About this exercise:
Which lines below fall between the one containing "dedi (brarugro tuzol, pletegrir)" and the one containing "fatik (brarugro truvi)"? Repeat them exactly, counting both of those lines, and add nothing else.

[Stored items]
##############################
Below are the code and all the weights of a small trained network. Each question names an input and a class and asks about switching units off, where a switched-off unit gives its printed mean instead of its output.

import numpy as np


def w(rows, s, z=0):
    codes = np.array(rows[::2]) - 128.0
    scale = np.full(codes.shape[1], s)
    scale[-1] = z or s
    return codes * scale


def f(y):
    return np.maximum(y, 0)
##############################
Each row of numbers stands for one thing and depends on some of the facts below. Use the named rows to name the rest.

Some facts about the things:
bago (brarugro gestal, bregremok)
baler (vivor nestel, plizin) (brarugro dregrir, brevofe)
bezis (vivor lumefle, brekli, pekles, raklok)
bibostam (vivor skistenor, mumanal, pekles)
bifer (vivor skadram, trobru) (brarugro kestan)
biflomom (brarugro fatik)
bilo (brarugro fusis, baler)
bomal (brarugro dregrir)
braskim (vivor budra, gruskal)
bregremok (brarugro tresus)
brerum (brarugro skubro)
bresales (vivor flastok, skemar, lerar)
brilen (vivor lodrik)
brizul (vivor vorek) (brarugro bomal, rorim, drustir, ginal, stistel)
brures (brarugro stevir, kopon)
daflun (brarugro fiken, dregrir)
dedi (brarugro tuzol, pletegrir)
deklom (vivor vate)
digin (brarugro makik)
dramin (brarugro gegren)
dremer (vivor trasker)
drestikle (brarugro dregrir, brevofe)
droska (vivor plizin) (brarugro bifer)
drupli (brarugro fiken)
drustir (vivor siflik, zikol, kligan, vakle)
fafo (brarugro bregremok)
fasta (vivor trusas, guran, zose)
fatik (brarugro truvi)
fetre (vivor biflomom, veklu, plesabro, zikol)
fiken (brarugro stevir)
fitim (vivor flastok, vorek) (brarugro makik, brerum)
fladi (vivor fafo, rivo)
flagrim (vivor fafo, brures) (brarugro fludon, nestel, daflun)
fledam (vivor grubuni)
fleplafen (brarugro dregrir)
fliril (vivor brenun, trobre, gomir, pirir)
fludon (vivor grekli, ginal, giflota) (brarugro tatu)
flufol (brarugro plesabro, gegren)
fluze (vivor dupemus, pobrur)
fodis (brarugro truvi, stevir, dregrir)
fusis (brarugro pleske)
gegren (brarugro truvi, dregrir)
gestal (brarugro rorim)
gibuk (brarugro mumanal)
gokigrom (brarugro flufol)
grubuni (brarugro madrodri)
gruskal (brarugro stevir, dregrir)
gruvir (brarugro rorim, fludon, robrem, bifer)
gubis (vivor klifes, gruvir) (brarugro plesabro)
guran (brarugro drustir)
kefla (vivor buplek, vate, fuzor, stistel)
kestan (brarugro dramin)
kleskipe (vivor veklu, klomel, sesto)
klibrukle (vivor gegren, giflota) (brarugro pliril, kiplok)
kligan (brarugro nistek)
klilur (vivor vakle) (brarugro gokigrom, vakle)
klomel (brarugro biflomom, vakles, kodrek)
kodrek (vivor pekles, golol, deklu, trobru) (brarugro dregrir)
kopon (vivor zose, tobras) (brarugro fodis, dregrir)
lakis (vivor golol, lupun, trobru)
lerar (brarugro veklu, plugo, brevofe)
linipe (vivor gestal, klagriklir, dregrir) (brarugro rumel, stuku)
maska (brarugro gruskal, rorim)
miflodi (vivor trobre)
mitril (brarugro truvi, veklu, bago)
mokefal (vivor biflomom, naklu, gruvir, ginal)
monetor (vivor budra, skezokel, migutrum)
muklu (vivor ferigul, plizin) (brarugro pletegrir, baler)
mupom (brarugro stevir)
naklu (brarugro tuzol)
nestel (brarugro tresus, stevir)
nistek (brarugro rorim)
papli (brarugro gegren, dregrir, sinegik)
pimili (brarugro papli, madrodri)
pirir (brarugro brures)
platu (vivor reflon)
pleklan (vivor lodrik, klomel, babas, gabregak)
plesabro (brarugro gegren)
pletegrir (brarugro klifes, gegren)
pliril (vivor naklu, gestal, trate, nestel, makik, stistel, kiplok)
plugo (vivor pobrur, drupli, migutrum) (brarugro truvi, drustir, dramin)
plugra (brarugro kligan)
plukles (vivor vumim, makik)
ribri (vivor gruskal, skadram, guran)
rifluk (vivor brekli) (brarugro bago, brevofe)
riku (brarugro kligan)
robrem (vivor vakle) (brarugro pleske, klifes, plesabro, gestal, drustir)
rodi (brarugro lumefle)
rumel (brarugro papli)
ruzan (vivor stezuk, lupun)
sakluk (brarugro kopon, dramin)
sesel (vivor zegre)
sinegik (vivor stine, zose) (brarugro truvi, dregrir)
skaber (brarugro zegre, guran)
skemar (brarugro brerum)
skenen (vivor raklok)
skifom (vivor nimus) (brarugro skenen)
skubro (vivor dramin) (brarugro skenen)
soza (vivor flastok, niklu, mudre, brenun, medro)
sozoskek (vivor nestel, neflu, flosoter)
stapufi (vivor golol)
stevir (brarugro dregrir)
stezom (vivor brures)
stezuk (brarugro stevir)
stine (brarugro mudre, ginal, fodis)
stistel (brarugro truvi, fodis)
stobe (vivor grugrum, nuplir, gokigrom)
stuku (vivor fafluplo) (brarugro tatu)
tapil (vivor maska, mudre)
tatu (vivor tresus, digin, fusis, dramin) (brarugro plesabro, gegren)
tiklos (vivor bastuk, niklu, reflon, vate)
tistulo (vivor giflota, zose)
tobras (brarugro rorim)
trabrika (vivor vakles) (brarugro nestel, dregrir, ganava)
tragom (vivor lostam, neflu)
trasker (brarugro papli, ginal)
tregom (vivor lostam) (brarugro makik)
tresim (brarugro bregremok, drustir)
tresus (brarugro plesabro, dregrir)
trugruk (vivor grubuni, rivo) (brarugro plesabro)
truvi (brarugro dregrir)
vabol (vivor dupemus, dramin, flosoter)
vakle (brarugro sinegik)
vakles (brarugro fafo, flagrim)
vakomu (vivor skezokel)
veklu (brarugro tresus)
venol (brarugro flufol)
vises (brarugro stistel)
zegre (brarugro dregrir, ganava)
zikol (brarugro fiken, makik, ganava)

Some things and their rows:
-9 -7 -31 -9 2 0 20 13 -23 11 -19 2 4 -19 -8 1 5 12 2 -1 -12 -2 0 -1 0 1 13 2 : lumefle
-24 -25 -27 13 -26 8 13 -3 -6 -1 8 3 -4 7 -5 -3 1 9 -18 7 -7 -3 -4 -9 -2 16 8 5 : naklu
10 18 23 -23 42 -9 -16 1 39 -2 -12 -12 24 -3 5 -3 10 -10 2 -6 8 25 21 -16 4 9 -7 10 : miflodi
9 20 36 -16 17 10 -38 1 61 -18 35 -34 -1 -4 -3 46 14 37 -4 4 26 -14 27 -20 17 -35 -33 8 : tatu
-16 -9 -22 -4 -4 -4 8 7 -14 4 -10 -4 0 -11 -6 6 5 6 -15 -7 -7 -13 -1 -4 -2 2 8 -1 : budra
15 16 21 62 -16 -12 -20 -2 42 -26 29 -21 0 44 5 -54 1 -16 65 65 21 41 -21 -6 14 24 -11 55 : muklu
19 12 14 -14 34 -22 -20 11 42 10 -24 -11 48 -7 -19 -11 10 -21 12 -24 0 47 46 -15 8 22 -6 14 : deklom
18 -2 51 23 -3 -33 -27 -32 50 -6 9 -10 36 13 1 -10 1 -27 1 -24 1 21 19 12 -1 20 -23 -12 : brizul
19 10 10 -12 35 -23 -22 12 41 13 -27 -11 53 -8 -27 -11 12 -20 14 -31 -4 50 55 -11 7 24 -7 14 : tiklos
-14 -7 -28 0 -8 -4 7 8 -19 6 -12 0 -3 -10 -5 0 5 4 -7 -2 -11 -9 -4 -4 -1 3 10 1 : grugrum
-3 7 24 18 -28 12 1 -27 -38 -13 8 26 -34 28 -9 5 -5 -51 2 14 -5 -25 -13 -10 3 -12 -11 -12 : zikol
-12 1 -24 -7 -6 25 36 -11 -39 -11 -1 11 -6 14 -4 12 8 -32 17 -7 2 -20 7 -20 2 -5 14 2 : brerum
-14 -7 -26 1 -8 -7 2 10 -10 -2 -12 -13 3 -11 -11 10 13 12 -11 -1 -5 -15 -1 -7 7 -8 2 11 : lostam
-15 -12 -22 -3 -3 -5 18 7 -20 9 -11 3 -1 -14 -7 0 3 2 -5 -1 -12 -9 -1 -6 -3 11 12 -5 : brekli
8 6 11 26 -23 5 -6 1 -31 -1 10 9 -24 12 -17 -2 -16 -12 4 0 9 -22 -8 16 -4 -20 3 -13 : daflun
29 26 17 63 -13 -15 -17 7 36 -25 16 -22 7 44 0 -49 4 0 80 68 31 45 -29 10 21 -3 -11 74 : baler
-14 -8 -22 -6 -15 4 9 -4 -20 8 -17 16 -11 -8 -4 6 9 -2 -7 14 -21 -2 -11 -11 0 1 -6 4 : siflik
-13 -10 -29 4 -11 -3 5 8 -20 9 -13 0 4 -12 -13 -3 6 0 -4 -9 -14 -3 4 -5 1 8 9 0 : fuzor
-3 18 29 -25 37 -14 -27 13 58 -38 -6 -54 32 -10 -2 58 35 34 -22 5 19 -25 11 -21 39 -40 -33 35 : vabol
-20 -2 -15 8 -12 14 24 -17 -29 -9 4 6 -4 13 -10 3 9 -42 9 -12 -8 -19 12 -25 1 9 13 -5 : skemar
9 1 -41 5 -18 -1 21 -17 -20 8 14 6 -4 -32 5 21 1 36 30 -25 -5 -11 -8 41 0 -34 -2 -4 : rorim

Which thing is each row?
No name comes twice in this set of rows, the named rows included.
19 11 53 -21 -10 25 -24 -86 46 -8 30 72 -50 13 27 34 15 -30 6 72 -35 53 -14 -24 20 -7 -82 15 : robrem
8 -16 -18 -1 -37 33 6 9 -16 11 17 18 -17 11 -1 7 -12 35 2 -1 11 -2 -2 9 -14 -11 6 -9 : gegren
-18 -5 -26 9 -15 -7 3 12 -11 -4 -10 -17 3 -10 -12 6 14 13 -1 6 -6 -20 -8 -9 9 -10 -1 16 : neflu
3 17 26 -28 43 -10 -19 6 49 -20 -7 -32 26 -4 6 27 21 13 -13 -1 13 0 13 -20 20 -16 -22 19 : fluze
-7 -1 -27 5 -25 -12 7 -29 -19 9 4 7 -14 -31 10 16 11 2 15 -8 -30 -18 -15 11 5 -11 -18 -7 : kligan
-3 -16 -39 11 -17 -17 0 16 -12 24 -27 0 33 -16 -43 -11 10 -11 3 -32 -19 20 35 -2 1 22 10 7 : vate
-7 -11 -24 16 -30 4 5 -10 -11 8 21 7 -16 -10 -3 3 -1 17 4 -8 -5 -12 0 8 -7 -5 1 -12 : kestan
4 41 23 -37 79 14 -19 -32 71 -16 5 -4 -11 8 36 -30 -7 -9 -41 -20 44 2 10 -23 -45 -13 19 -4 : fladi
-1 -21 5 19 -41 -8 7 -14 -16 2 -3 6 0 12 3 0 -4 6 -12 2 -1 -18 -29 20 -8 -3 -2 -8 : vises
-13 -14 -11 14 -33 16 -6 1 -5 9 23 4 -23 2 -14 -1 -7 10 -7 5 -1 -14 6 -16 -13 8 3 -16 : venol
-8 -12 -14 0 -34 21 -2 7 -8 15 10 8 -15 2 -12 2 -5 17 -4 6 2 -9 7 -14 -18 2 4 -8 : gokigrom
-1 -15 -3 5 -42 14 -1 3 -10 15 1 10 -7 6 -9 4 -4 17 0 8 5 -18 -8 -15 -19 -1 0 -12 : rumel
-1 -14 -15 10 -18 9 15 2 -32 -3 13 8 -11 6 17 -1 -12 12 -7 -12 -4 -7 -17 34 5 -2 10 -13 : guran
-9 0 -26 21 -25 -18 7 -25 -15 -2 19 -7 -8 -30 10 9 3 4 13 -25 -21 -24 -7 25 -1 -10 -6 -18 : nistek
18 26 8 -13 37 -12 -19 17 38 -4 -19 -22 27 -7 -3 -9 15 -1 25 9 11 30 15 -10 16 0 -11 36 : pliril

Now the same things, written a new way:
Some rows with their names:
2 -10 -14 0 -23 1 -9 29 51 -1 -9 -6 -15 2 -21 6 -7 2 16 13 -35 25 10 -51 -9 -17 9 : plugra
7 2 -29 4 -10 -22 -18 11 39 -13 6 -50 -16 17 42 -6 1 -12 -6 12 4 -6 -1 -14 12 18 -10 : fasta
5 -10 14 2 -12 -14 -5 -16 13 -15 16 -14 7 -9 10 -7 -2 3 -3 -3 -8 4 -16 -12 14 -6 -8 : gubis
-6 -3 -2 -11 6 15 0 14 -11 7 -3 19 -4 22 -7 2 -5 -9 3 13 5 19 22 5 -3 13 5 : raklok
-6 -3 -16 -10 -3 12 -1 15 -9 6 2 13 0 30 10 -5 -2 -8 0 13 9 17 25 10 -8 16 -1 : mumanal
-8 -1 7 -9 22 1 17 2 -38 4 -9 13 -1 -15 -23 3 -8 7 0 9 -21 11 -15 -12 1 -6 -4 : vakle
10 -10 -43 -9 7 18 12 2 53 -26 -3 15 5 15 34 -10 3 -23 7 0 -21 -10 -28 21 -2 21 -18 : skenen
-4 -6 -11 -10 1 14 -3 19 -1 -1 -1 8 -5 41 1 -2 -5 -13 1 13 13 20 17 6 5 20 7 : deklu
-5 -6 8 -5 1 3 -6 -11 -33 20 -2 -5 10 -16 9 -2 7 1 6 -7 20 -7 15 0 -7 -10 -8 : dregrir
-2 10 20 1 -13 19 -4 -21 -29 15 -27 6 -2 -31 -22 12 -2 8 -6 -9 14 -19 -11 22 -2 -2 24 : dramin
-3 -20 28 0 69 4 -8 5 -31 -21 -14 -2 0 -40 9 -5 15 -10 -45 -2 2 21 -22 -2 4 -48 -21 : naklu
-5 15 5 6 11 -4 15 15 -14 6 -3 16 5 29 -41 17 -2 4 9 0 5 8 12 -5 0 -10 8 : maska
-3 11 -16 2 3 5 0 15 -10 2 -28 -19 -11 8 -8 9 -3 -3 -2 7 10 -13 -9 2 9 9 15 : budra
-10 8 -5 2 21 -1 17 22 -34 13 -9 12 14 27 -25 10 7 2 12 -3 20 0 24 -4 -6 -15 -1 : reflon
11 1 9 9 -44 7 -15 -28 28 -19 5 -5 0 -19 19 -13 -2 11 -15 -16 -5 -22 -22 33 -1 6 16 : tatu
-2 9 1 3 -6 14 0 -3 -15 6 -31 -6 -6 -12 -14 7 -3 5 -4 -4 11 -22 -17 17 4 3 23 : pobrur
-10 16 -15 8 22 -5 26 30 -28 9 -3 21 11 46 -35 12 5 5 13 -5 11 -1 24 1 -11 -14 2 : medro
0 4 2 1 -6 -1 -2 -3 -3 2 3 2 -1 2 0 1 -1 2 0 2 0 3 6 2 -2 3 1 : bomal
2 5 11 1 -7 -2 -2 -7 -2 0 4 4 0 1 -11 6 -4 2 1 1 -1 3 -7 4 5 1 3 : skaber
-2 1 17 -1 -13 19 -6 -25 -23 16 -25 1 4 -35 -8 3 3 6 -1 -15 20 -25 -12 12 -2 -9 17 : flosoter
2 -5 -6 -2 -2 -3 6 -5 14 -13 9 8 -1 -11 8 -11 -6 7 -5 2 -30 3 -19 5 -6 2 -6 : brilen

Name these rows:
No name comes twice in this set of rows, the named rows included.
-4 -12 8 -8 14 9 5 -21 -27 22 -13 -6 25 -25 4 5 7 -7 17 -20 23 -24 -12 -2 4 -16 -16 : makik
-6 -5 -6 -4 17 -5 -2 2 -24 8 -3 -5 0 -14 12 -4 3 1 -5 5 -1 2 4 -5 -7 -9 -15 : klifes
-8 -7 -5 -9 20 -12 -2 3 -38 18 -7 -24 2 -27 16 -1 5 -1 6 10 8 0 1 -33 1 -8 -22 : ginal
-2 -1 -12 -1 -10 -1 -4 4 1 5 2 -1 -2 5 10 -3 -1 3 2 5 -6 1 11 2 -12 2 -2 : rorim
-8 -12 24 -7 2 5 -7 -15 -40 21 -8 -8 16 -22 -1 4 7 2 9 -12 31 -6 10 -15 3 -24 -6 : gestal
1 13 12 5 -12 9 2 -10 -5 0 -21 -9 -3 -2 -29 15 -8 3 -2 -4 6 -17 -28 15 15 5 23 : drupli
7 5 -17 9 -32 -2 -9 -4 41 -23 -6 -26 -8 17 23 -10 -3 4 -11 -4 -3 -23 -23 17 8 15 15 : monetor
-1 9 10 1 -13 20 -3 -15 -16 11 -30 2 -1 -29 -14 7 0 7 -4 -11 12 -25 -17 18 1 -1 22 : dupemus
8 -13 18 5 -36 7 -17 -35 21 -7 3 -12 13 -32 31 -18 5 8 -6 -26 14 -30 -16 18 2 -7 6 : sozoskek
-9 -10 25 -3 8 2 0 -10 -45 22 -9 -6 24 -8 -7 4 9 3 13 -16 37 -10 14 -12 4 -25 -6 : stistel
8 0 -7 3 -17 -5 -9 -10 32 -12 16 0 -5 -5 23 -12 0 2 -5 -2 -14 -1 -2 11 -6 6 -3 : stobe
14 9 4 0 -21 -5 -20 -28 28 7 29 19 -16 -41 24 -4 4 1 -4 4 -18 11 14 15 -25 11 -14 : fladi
##############################
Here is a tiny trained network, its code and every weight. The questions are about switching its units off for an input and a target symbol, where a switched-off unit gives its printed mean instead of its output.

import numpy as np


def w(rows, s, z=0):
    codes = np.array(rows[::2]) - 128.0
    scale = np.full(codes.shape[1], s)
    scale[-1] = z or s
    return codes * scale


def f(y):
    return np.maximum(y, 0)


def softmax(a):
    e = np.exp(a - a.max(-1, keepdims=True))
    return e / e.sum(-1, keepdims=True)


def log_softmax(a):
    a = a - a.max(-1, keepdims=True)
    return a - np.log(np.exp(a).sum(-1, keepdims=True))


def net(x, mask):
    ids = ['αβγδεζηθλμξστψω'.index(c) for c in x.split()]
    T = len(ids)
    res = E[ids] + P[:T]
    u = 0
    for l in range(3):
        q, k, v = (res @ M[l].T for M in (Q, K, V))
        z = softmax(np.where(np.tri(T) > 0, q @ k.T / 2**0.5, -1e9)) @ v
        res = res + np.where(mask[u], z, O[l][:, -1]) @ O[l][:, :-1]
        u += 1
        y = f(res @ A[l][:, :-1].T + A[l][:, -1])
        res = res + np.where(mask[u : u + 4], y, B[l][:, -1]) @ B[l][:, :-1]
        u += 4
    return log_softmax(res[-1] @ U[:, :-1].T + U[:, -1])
##############################
Output below:
dedi (brarugro tuzol, pletegrir)
deklom (vivor vate)
digin (brarugro makik)
dramin (brarugro gegren)
dremer (vivor trasker)
drestikle (brarugro dregrir, brevofe)
droska (vivor plizin) (brarugro bifer)
drupli (brarugro fiken)
drustir (vivor siflik, zikol, kligan, vakle)
fafo (brarugro bregremok)
fasta (vivor trusas, guran, zose)
fatik (brarugro truvi)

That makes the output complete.